| EXERCISE PROMPT |
For this exercise, reproduce the entries below exactly, but only from the line containing "[121 132 145" through the line containing "91 107] -> outside (1, 6, 10, 15, 16, 19)", both included.

| SUPPLIED INFORMATION |
Each row is a point. Any point is a mix of the corners, with weights that add up to 1. It lies inside the corners' shape when no weight is negative. Is each point inside? If not, which corners have a negative weight?
In the rows, zero is written as 128.

Corners:
(1): [ 89 151]
(2): [77 93]
(3): [207 153]
Points:
[83 99] -> inside
[198 150] -> inside
[229 145] -> outside (1)
[ 76 141] -> outside (3)
[177 141] -> inside
[ 88 118] -> inside
[ 91 110] -> inside
[ 74 123] -> outside (3)
[105 149] -> inside

Corners:
(1): [ 88 116 156 162  57 156 133 142 206 177 139]
(2): [136 104  66 123 190 122  14 138 109  64 165]
(3): [225 192 171 119 127  66  86  93   7  29 180]
(4): [ 18  93 125 216  84 113 179 100 212 175  73]
(5): [130 105 121  86 129 124  94 155  90  35 136]
(6): [ 81 121  63 163  88 132  92 163  87 168 136]
(7): [164  82  55 120 151  84 101 164 170 153  80]
(8): [ 45 129 190 125 122 151 159  96 164 221 112]
(9): [ 63 192 145  89  54 121 185  88 151 149 220]
(10): [102 128  80 169 180 127 150 186 148 118 146]
(11): [133 202 206  82 100  26  78 161  37  55 178]
(12): [171 212  83 120 168 109  39 170 116  41 102]
Points:
[120 167 133 122 124  94  95 150 107  95 139] -> inside
[117 150 153 113 117 100 113 134 131  99 146] -> outside (6)
[142 126 130 122 154 100  85 153 120  82 111] -> outside (6, 9)
[137 152 131 116 124  88  75 125  78  80 152] -> outside (1, 10)
[118 152 127 126 130  97 105 159 105  95 148] -> inside
[137 155 132 113 144  96  96 126  95  72 142] -> outside (1, 6)
[ 99 158 145 129 111 117 108 129 105 101 170] -> outside (7)

Corners:
(1): [176 121 141 121  77 123  51  71 132 122  99 128 182 148  56 142  99 115
 124 145]
(2): [135 121  79 161 132 113 228  95  98 140 148 130 111  52 109  91  45 147
  75 105]
(3): [146 157 149 144 102 138 190 112 146 146 138 109 121  99 116 156 121  88
  41  70]
(4): [101  93 121 116 130  47  58 112 143 162 140 137 162 108  42 193 132 138
 134  81]
(5): [175 146  86 249  42 145 144 181 139 200 143 124 117 127 131  87 103 131
 136  95]
(6): [ 77 124 111 108 128 150  55  31 165 217 166 117 146 128 192  43  85  98
 124 106]
(7): [ 95 195  98 109 217 155 175  86  52  84 116 126 125 102 130 122  68 178
 108 142]
(8): [135  92 180  61 176  87  64 145 115 166 111 156 170 135 181  94  92  99
 163 162]
(9): [ 33  69 160  79 101 148 114 137 129 129 124 150 116  94 152 220 119  65
 143 129]
(10): [111 107 216 124 155  69  78  95 123 119 156 109 111 175 159  91 170 130
 148 156]
(11): [ 94 149  94 111  47  64  91 131 151  96  69 176 149 117 114 128 131 108
 112 120]
(12): [153 104 165 141 152 140 179  78 132  84  93 211 110  91 152  81 139 101
 143 103]
(13): [142 165  90 152  87 149 212  83 107  93 111 170 131 108 185 158 140 105
 128 167]
(14): [106  71  93 110 153 113  67 168 136 183  96  65  88 132 204 136 108 143
 116 115]
(15): [142 117  99 107  68  89 120 105  98  83 172 169 123  98 124 108 118 118
 137  75]
(16): [ 51  97  90 151 142 186 119 210 122  99 141 133 158  85 142 228 132 118
  42 102]
(17): [116 119  90  73 110 122 193 137 161 168 126 111 113  98  77  64 166 128
 118  62]
(18): [114 194  93 159 190 109 173 145 127  87 116  76 156  54  84  80 132 135
 105 129]
(19): [118 155  97  96 203 145 156 176 145  89 136 142 151 132  86 120 100  96
  99 132]
(20): [120 121 136 125 131 107 141 107 128  72  87 142 220 142 118  91 114  71
 118  59]
(21): [109 134 179 121 177  62 192 125 172  69 143 116 151  86 167 162 136 171
 131 124]
Points:
[ 76 146  93 175 150 183 203 132 124 164 136 119  55  74 135 138 128 120
  54 112] -> outside (1, 8, 15, 20, 21)
[151 151 121 149 121 119 181  80 122 103 107 139 128 105 152  78 123 125
 125 111] -> outside (4, 8, 9, 16, 19)
[119 115 128 127 105 108 111 109 130 132 115 134 145 114 129 131 118 117
 123 110] -> outside (19)
[ 93 101 143 103 146 120 115 133 130 148 149 137 105 118 142 136 111 130
 108 104] -> outside (1, 13, 18, 20)
[130 136 154 117  88  56 140 106 128 120 119 123 124 117 147 145 162 127
 152 105] -> outside (1, 2, 6, 12, 16, 19)

Corners:
(1): [ 94 150  90  86  98 165 155 184 233  79 161 134  94 106  98 137 154  58
 171 156]
(2): [155 181 175  76 189 137  61  94  50  79 100 157 108  87 157 153  96 112
 129 161]
(3): [152 157 128 126 201 109 130 192  84 133 118 101 226  80 145 155 142  71
 126  38]
(4): [119  90 203 161 175 209  96  79 138  68 173 157  72 154 100  40  84 109
  70 156]
(5): [ 71 115 200 155 122 174 179  75 116  89 126 166 186 145  82 175 147 116
 137 198]
(6): [131  99 229  58 166 137 158 168 249 149  75 124 133 118 131 186 189  92
 165 114]
(7): [135 171 134 173 144 113  57  65  65 140 109  95 119 151 201 204 150 161
  90  41]
(8): [ 64 191 108 161 148 138 123 118 160 155  68 149 184 157 194 156 177 195
 134  90]
(9): [133 123 178 140  92 125 183 127  90 156 235 177 163 141 175 104 136  67
 164 144]
(10): [126  97  83  85 101 140 127 138 125 180 203 151 140 113  66  92  92 193
  75 166]
(11): [ 34 184 173 190 127 176 103  95  90 149 146  46  85 126 144 180 154 164
 171 207]
(12): [ 38  99 173 126 112 152 107  51  99 124 120 119 127 165 109  69 102 179
 187 146]
(13): [ 62 146  98  59 136  79 132 118  56  85 137 187  58 150 142  72 160 121
  91 191]
(14): [ 83 130 110 105 170 124  51  79 181 147 160 105 184 150 152 161  92 187
 108 149]
(15): [ 75 135  98 199 138 124  61 120 160 176  65  68 193 112 114 220  46  82
 161 155]
(16): [ 89 136  68  31 106 112 127 157  77 101 110 185 151 190 191  98 130 132
 109 136]
(17): [156 165 196 110  92 114 106 101 187 174 231  81  88 186  81  58 128 132
 111 150]
(18): [132  39 153  64 179  78 190 148 188  76 136 139  95 208  99 141  77 210
 121 172]
(19): [173  91  77  78  74  75  80 131  27  35  81 222 125  85 129 126 183 203
  48 191]
(20): [141 109 119  49 222 158 122  99  68 140 148 150 165 133 125  39 111 104
 160 175]
(21): [134  74 124 200 140 152 113 181  89 133 136 220 213 170  53 199 127 196
 121 105]
Points:
[118 147 131 119 140 123 122 122  94 117 140 149 155 142 145 145 134 123
 133 153] -> outside (4, 6, 10, 12)
[118 102 109 108 129 116 118 124 106 118 152 155 150 153 108 103 108 139
 107 143] -> outside (2, 6, 8, 11)
[113 128 125 127 131 129 133 154 127 110 113 159 142 127 137 171 145 134
 111 127] -> outside (12, 14, 17, 20)
[112 128 140 122 138 135 114 114 116 117 129 139 144 133 122 138 125 128
 124 151] -> inside
[110 134 141 105 139 129 121 112 119 117 137 135 129 136 133 123 128 130
 126 152] -> outside (21)
[110 122 141 119 142 127 109 106 117 120 127 131 132 147 136 137 126 154
 123 131] -> inside

Corners:
(1): [181 104 100 112 112 135 100 113 161 144 121 113 126 138 178 124 163  95
 117 182]
(2): [103  85 163 128 100 121 135 139  59  97 133 123 120  84 120 127 109 166
 144  71]
(3): [123  93 154 130 130 150 145 209  93 104 123 119  81 119 105 160 128  65
 125 132]
(4): [ 85  91 121 119 156  83  76 117 151 112 122 100 163 149 122 147 147 160
 108  64]
(5): [142 136 157 138 143 102 115 145 131 173 102 147 135 150 143 107 113 142
  80 182]
(6): [ 90 159  93 165 134 102 114  62 139 210 109 152 148 138 167  95 124 142
 155 166]
(7): [144 136 159 109 155 106 130  76 102 141 140 100 132 167  94 158 137 124
 125  73]
(8): [ 67 154 101 120  88 114 108 164 147 115  76  80 144  86  87 159 102 133
 145 113]
(9): [104 117 122 173 106 120 107 157 141 114 131 130  59 107 123 150 137 155
 159  88]
(10): [149 178 136 138 118 145 149 129 146 152 156  86 134 137 118 128 188 150
 150 136]
(11): [170 136 232 137 120 103 172 155  74 156 106 136 111 163 154 121 177  73
 140 161]
(12): [ 91 114 105 125 153 149 153 106 186 171 188 136 107  35 172 146 104 105
  63 138]
(13): [148 116 129 166 156 137 129 132 145 117 127 143 196 120  97 125 129 130
  99 120]
(14): [ 96 167  70 104 117  84  74 135 116 108 160  97 153  87 100 215 135 144
 104  78]
(15): [118 166 130 136 108  86 173  67  72 105 127 123 140 179 103 132 148 115
 151 133]
(16): [101 130  93 157 157  98 149 162 132 137 140 115 150 116 110 164 121 142
 119  64]
(17): [116 123 106 187 139  77 127 148 154 110 137 119 108 100 117 118 110 131
 156 181]
(18): [133  99 201  98 129 129 154 185  94  64  86 164 120  91 129  86 126 132
 141 145]
(19): [157  85 181 142 132 146 145  95 107 106 134 135 140 154 152 110 112 158
 163 137]
(20): [182 105 156 108 149 179 136 144 117  47 101  85 108  75 129 113 141 151
 126 146]
(21): [144 149 122  97 125 131   7 149 154 125 141  90 162 154 138 121 103 129
  94  77]
Points:
[107 131 118 133 120 107 120 117 124 138 142 107 126 132 126 152 131 125
 139  99] -> outside (5, 13, 18, 20)
[121 132 145 131 129 112 133 131 114 125 128 119 121 124 127 134 129 128
 131 124] -> outside (1, 13)
[124 102 176 107 131 123  93 193 112  91 113 119 113  81 112 137 108 126
  91 107] -> outside (1, 6, 10, 15, 16, 19)
[109 117 139 122 116 105 114 148 109 131 120 125 105 120 131 141 123 106
 121 132] -> outside (10, 13, 16, 19, 20)

Corners:
(1): [150 201  64 175 159 150  50  47 127  99  64  51 152 184  98 193  65 187
 100 113]
(2): [207  96  90 218 176 202 164 142  24 152  30  39 199 210 163 116  33  97
  55  99]
(3): [ 93 180 113  78   7  98  70  46 212 133 196 177 113 112 176  69  38 218
 180  66]
(4): [ 79  99 138 101  22  56 174 110  82 188 105 200  78  85 121 116 129 119
 174 115]
(5): [ 57 180 139 116  22 145 120  80 161 113 152 159 214  54 178 116 135 127
 122  85]
(6): [ 71  66 137 178  61 156 160 174  40  90 180 103  79  73 132  99  97 120
 224  88]
(7): [105 128  76 235 140 152 160 134  61  79  86 154  95 220 128 119 132 100
 158 137]
(8): [ 73 133 111 112  90 115 158 223 148  93 137 102  92 230 162 106 164 164
  91 191]
(9): [179 165 153 197 124 108 167 139  63 180  53 161  93 100 105 173 168 199
 104  93]
(10): [136 127  90 194 109 121  80 136 121 145  91 146 200 102 173 110  49 132
 191  92]
(11): [107 183 131 107  83 202  50 119 156 208 104 154 191 189 165  69  91 196
 228 156]
(12): [132 156 162 172  69 170 200  76 176 112 142 152 208  24  76 120  97 156
  65  90]
(13): [115 191  23  83  68  80 150  78 166 159 100 103 166 209 154 126  45 122
  96  78]
(14): [115 244 155  75 167 188 112 147 170 168 174 178  95  97 128 126 165 215
 102 180]
(15): [102  98  54 190 122 130  27  55  98  63 158  72 174 163 125  87 171  98
 235 128]
(16): [148  72 117 176  67 131 136 178 159 203  70  72 101 205 162 185 163  94
 137 175]
(17): [157 197 100 175 164 153  65 143  98  71  90  69  79 110 123 143 215 120
 134 198]
(18): [172 142 133 104 185 164 183 112 114  88  53 133  62  95 134 156 207 119
 137  89]
(19): [140 118  44 146 118 189 178  71  84 106 165 106 139  94 140 100  37 188
 102 101]
(20): [201 135 136 115 147 135 163 207  48 113 112  96  37 148 132 223 157 123
 125 211]
(21): [166 162  24  65 150 185  43 193  91  88  92  99  36 187 155 126 193 105
 131 142]
Points:
[118 164 102 125 105 149 131 111 121 114 134 127 117 133 137 115 117 163
 127 123] -> outside (10, 16)
[167 180 128 108 102 151 128 137 162 162  94 115 150 152 159 157  90 167
  83 124] -> outside (4, 6, 7, 15, 17, 19)
[119 153 110 147 105 142 133 105 113 130 122 138 146 130 137 118  97 155
 140 112] -> outside (16, 17, 21)
[132 153 106 153 121 140 121 129 110 120  95 123 117 151 136 135 137 134
 139 127] -> outside (19)
[139 141 112 148 111 158 130 116 113 125 118 116 138 111 135 129 109 153
 127 120] -> outside (7, 13)
[145 106 100 206 116 117 118 109  82 109  83 101 124 149 147 141 134 119
 151 129] -> outside (6, 11, 12, 13, 14, 21)
[140 134 116 147 132 152 109 186  87 128  98  99 108 150 153 139 172 119
 165 146] -> outside (1, 3, 4, 7, 12, 19)
[140 139 105 142 117 149 125 138 105 130 111 111 117 132 140 125 115 147
 137 125] -> outside (5, 7)
[ 93 137  95 140  82 141 100 101 130 116 135 121 153 141 147 101 108 130
 168 101] -> outside (9, 17, 19, 20)

Corners:
(1): [ 74 141 111 109 114 127  98 144 134 155  93 129 128 139 103 137 111 174
 153  36]
(2): [138 137 148 118 112 159 124 126  87 149 123 196 144 152 180  84 130 140
 196  79]
(3): [167  35  55 215 116 130 210  81  73 125 191 148 175 194 210 180 154  83
 197 126]
(4): [108 110 114 103  74 106  87 124 125 130 135 169 122 130 185  77 108 170
 130 105]
(5): [ 95 140 147 134 107 132 100 122 126  91  84 144 143 165 113 145  80 139
 106 113]
(6): [ 78  93 140 114  83 123 150 142 186 140 106  75 164 151  34 123 156 135
 153 166]
(7): [115  68 183  67  66  49 149 221 183 126  74  83 106 165  23  91 104  69
 124 121]
(8): [136  94 195 110  27 111 131 226 201  79 133  83 163 163  19 106 163 104
 142 103]
(9): [113 110  79 111 137 168 126 165 128 124 122 133 114 175 142  80  83 142
 162 113]
(10): [ 86  57 165 117  62  89 109 166 119  84  86  70 151 121  50  89 175 120
 134 108]
(11): [101 171 145 185 157 129 136 174 129 130 149 148  55 152 118 120 127 153
 139  99]
(12): [152  67 162 139  81 108 115 155 230 132 104  52 195 188  66  89 164  96
 147 138]
(13): [213  57  72 212 128 153 153  71 139 136 202 118  91  96 146 182 145  90
 189 171]
(14): [198  31  85 195 146  78 195  83 108  83 230 175 195 158 176 120 162  45
 197 121]
(15): [ 49 159 114 137 106 143 155 173 136 132  98 139 142  99 191 116  85 118
 145  89]
(16): [ 63  79 113 121 146 151 146 133 110 159 108 146 101 126 134 150 115 117
  60 106]
(17): [139 108 175  89  72 121 173 181 190  60  47  90 152 120  87 144 191 123
 127 137]
(18): [236  65 102 181 125  82 161 120  69 111 213 176 194 123 188 134 121 115
 173 128]
(19): [ 78 152 156  63 151 134  77 123 113 153 117 145 139 156 205 140  91 163
 143  96]
(20): [126 200 127 100 116 142  98 100 110 129 134 103 143 145 141 113 113 146
  79 106]
(21): [214   7  92 177 149 143 203  38  91 147 247 161 148 148 238  88  76 130
 218 139]
Points:
[123  89 140 138 103 115 146 145 137 120 133 131 138 141 127 118 135 117
 152 120] -> outside (1, 9, 20)
[104 125 118 121 115 140 113 131 131 124 107 133 140 129 138 120 120 135
 140 114] -> outside (3, 7, 8, 11, 21)
[115 110 131 127 107 129 135 136 136 133 125 128 141 146 118 117 129 134
 155 111] -> inside
[120 111 121 119 107 132 122 128 139 141 106 132 147 152 147 126 116 128
 139 117] -> outside (8, 10, 11, 14, 21)
[137  94  99 146 132 135 154 104 100 130 159 149 142 136 180 131 128 133
 169 112] -> outside (5, 7, 8, 12)
[146  80 117 145 116 123 144 116 117 128 142 138 138 150 133 116 130 122
 154 118] -> outside (8, 15, 19)
[120 113 140 120 107 116 126 135 130 122 132 135 131 127 134 121 120 134
 141 112] -> outside (3, 9, 12)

| ANSWER SECTION |
[121 132 145 131 129 112 133 131 114 125 128 119 121 124 127 134 129 128
 131 124] -> outside (1, 13)
[124 102 176 107 131 123  93 193 112  91 113 119 113  81 112 137 108 126
  91 107] -> outside (1, 6, 10, 15, 16, 19)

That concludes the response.